Problem to solve:
Reproduce exactly the line that includes "[ 23 -32 -43" and all lines after it, ending with the last line of the data.

[Stored data entries]
[[  8 -20 -22 -14   3  -9   6  13  10   7  10   3  27]
 [ 26  44  -1 -22  -1  26  16   4   8  14  27  42  40]
 [ 33  25  22   4  17   3 -14 -21 -22 -41 -44 -49 -45]
 [ 18 -11 -27 -25 -17 -16   1  25  -3  -7  -3  -6  15]
 [ 43  32  19  11  -9 -14   0 -24 -25 -26 -37 -49 -47]
 [  8  49  36   8  -7   1 -14  -5 -38 -49 -48 -66 -66]
 [  1  10  10 -31   3   1 -19  19  -1  11  33  45  43]
 [ 18 -77 -68 -31 -60 -46  -1  11  -5  10  24   2  26]
 [ 60 -11 -12 -10 -22 -53 -51 -33 -61 -50 -52 -65 -61]] -> -20

[[  6 -30  -7   1 -14 -90 -28 -10 -45  19]
 [ -6  55   9   5 -38  33 -55  39  39 -32]
 [-52 -54 -35 -10  15 -16  59 -34  -8  -4]
 [  5 -36  13 -73  32 -30  -2  35 -38  28]
 [ 18 -16  34  48  22  37 -46   8  21  60]
 [ 24 -19  19   4  28  75   6  11   2  69]
 [ 17 -15  33  50  21  36 -48   9  22  61]
 [  0 -50   4  41  30 -69   1 -43 -17  24]
 [-59  19 -61  24 -31 -34 -36  10 -23  16]] -> -30

[[  1  10 -13 -47   3  29  -5  23 -28 -33  55 -36]
 [ 21 -18   0  23 -21  18  31   1 -22  15 -34   3]
 [ -1   7  20   8  -1 -66  75 -23 -28  27   2   9]
 [-57 -16 -40  21  14 -11  18 -40  11  23  18  33]
 [ 19 -39 -27 -36 -11 -55  14 -36 -11  -1  27  32]
 [ 11   4  22  24 -55 -34   5 -34  16   7 -33  50]
 [ -8  39  27  -5  68  19  57  24 -15 -23   5 -12]
 [ -5  42 -16 -26 -20  -5 -29   9  -6  12  20  46]
 [ 23 -32 -43  12  12 -41  -8  13  17  24  -6  24]] -> 10

[[-76  -7  13 -40  57  22 -53 -91]
 [-18  -9  -4 -27   1  47 -47  51]
 [  6 -15 -44 -13 -75 -25 -63  59]
 [-17 -15  86  37 -39 -74  87  93]
 [-45  69 -49  58 -52 -28  73 -48]] -> -7

[[ 33  17  30  78 -34  11  15  -8 -13  16]
 [ 11 -47  65 -20 -45  34   9  69 -65  18]
 [-31  46 -14  -5  -4  -9  11  30  35  11]
 [-27  18 -25  32  79 -50  93  -3  48 -14]
 [ 19  83 -15  59  62  -5  -4 -60 -49 -50]] -> 17
---
[ 74 -67  41 -85 -34  90 -32] ⇒ -85, 90

[ 60 -59  63 -54 -44 -67  53] ⇒ -54, 63

[ 85 -87 -78 -85 -76] ⇒ -78, 85

[[-15  -6  27  81  22]
 [-29   2  -1   5  43]
 [ 26  12 -16 -37  -5]] ⇒ -1, 81

[ 22  93 -87  37  87  61 -27] ⇒ 37, 93

[  5   9 -73  11   0   3  86] ⇒ 11, 86

[ 38  77  23  -3 -12] ⇒ 23, 77

[[  4  -5  10   1  41 -16  -1]
 [ -5   5  -8  -4 -38  13   1]
 [ 11 -10  20   4  90 -34  -2]] ⇒ -4, 90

Written solution:
 [ 23 -32 -43  12  12 -41  -8  13  17  24  -6  24]] -> 10

[[-76  -7  13 -40  57  22 -53 -91]
 [-18  -9  -4 -27   1  47 -47  51]
 [  6 -15 -44 -13 -75 -25 -63  59]
 [-17 -15  86  37 -39 -74  87  93]
 [-45  69 -49  58 -52 -28  73 -48]] -> -7

[[ 33  17  30  78 -34  11  15  -8 -13  16]
 [ 11 -47  65 -20 -45  34   9  69 -65  18]
 [-31  46 -14  -5  -4  -9  11  30  35  11]
 [-27  18 -25  32  79 -50  93  -3  48 -14]
 [ 19  83 -15  59  62  -5  -4 -60 -49 -50]] -> 17
---
[ 74 -67  41 -85 -34  90 -32] ⇒ -85, 90

[ 60 -59  63 -54 -44 -67  53] ⇒ -54, 63

[ 85 -87 -78 -85 -76] ⇒ -78, 85

[[-15  -6  27  81  22]
 [-29   2  -1   5  43]
 [ 26  12 -16 -37  -5]] ⇒ -1, 81

[ 22  93 -87  37  87  61 -27] ⇒ 37, 93

[  5   9 -73  11   0   3  86] ⇒ 11, 86

[ 38  77  23  -3 -12] ⇒ 23, 77

[[  4  -5  10   1  41 -16  -1]
 [ -5   5  -8  -4 -38  13   1]
 [ 11 -10  20   4  90 -34  -2]] ⇒ -4, 90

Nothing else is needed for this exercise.